[[ Data to use, beginning ]]

There are 6 hidden switches. A switch that is on adds its own fixed numbers to the row, and there is some noise. The rows also spread widely along 4 directions, which tell nothing about the answers.
In the rows, zero is written as 128.
Some rows, each with its switches (1 for on, 0 for off) after it:
[134 176 102 111 132 151 139 165  92 134 145 121 185 164 152  89 176  70
 123 111 172  63 146 127 158 133 154 152 181 152 148  81 118 107 106] => 0 0 0 1 0 0
[113 190  87 127 135 145 156 145  81 135 138 134 149 190 157  96 194  92
 104 145 173  73 148 120 155 128 155 159 177 124 133  56 128 115 132] => 0 0 1 0 0 0
[ 89 175 104 147 109 118 134 156  97 144 156 163 146 190 140 121 171  87
 103 127 146  72 142 140 126 135 101 129 142 126 141 106 126 142 161] => 1 0 0 1 1 0
[127 173 104 124 100 130 120 134 119 171 166 158 151 177 133 112 214 133
 128 112 108  91 158  85 168 116 134 139 171 128 124  89 135 127 133] => 0 0 1 1 1 1
[110 174  97 136 124 136 154 151  95 143 160 139 167 181 146 111 194  95
 107 120 150  74 148 119 156 121 132 144 162 135 125  69 113 139 131] => 0 0 1 1 0 0
[102 178  84 133 121 133 154 139 103 149 159 149 138 192 141 118 198 111
 102 131 145  79 147 113 155 123 140 155 152 114 114  64 115 140 137] => 0 0 1 0 0 0
[103 170  91 124 109 127 147 148 111 163 165 157 147 183 141 142 182 106
 104 108 110  89 153 120 147 129 109 144 152 141 113 102 130 147 145] => 1 0 0 1 0 0
[104 170  79 125 130 117 156 139  92 135 174 117 182 171 131 126 195  78
 137 104  99 113 182  92 147 124 167 126 160 168  76 103 109 165 100] => 0 1 1 1 0 1
[117 162 109 142 131 113 151 128 139 146 194 149 165 188 101 120 188 101
 130  90  95  79 146 121 156 127 126 141 148 168  84 111 111 136 128] => 1 1 1 0 0 0
[109 177 117 144  77 122 114 124 160 180 180 203 118 200 130 121 211 159
 111 127 110  77 141 118 171 115  66 147 144 102 126  86 139 109 183] => 1 0 1 1 1 0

[[ Data to use, end ]]

Write out, word for word, every line from the one containing "125 130 117" through the last line of the records above.

**Answer box**
[104 170  79 125 130 117 156 139  92 135 174 117 182 171 131 126 195  78
 137 104  99 113 182  92 147 124 167 126 160 168  76 103 109 165 100] => 0 1 1 1 0 1
[117 162 109 142 131 113 151 128 139 146 194 149 165 188 101 120 188 101
 130  90  95  79 146 121 156 127 126 141 148 168  84 111 111 136 128] => 1 1 1 0 0 0
[109 177 117 144  77 122 114 124 160 180 180 203 118 200 130 121 211 159
 111 127 110  77 141 118 171 115  66 147 144 102 126  86 139 109 183] => 1 0 1 1 1 0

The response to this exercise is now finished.